Would you output, exactly as written, the line with "0.29 -0.03 -0.50" and all lines after it to the end of the data below, and no others?

*** Data for review ***

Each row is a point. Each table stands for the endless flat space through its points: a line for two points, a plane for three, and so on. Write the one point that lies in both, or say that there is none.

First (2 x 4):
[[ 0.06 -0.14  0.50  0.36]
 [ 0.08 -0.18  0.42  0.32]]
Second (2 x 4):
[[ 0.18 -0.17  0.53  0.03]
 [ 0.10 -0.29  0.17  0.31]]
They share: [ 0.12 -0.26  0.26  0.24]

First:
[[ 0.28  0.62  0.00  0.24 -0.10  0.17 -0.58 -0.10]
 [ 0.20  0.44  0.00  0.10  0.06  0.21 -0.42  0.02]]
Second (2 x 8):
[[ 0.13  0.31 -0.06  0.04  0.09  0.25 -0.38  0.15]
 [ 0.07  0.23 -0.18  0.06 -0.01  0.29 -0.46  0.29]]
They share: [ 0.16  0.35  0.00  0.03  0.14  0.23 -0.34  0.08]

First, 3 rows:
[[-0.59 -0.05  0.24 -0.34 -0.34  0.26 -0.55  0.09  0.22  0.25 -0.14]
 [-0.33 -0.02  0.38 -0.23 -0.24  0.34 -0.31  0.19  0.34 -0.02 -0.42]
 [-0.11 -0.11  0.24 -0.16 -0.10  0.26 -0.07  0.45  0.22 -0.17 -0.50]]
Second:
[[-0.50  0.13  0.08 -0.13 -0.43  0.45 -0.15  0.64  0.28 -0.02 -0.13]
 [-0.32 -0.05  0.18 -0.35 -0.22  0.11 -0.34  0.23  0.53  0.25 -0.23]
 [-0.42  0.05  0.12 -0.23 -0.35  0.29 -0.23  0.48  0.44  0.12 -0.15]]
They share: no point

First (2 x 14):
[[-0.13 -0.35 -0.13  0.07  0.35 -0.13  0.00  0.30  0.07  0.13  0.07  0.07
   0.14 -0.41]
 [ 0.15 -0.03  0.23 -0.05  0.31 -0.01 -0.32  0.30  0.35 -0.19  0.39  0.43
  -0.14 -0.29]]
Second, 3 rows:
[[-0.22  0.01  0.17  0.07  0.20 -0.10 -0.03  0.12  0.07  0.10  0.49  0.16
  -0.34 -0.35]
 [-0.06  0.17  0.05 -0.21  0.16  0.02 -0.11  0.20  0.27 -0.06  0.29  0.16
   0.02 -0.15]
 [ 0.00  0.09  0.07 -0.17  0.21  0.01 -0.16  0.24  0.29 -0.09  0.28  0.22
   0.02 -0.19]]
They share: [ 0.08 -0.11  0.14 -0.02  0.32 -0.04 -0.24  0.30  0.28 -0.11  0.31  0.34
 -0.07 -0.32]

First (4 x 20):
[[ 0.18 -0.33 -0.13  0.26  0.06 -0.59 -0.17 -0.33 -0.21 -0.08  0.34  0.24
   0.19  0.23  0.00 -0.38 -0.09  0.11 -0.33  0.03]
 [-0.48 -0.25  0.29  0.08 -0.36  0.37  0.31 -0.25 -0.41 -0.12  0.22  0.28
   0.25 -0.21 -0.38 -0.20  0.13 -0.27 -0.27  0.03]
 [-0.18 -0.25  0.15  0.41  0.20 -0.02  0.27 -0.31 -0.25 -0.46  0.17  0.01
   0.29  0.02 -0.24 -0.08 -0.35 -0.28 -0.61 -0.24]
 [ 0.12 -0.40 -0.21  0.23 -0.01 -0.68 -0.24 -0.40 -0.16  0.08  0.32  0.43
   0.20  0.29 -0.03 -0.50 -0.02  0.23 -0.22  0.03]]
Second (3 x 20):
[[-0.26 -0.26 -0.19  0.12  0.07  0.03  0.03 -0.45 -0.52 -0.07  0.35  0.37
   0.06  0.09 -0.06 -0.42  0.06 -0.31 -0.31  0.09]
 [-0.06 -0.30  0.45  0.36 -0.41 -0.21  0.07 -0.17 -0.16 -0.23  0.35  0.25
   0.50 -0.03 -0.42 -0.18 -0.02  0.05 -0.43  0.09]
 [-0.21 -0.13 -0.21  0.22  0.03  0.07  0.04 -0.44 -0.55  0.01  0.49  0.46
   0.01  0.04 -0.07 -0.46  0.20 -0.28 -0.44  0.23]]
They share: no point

*** End of Data for review ***

Output for this task
   0.20  0.29 -0.03 -0.50 -0.02  0.23 -0.22  0.03]]
Second (3 x 20):
[[-0.26 -0.26 -0.19  0.12  0.07  0.03  0.03 -0.45 -0.52 -0.07  0.35  0.37
   0.06  0.09 -0.06 -0.42  0.06 -0.31 -0.31  0.09]
 [-0.06 -0.30  0.45  0.36 -0.41 -0.21  0.07 -0.17 -0.16 -0.23  0.35  0.25
   0.50 -0.03 -0.42 -0.18 -0.02  0.05 -0.43  0.09]
 [-0.21 -0.13 -0.21  0.22  0.03  0.07  0.04 -0.44 -0.55  0.01  0.49  0.46
   0.01  0.04 -0.07 -0.46  0.20 -0.28 -0.44  0.23]]
They share: no point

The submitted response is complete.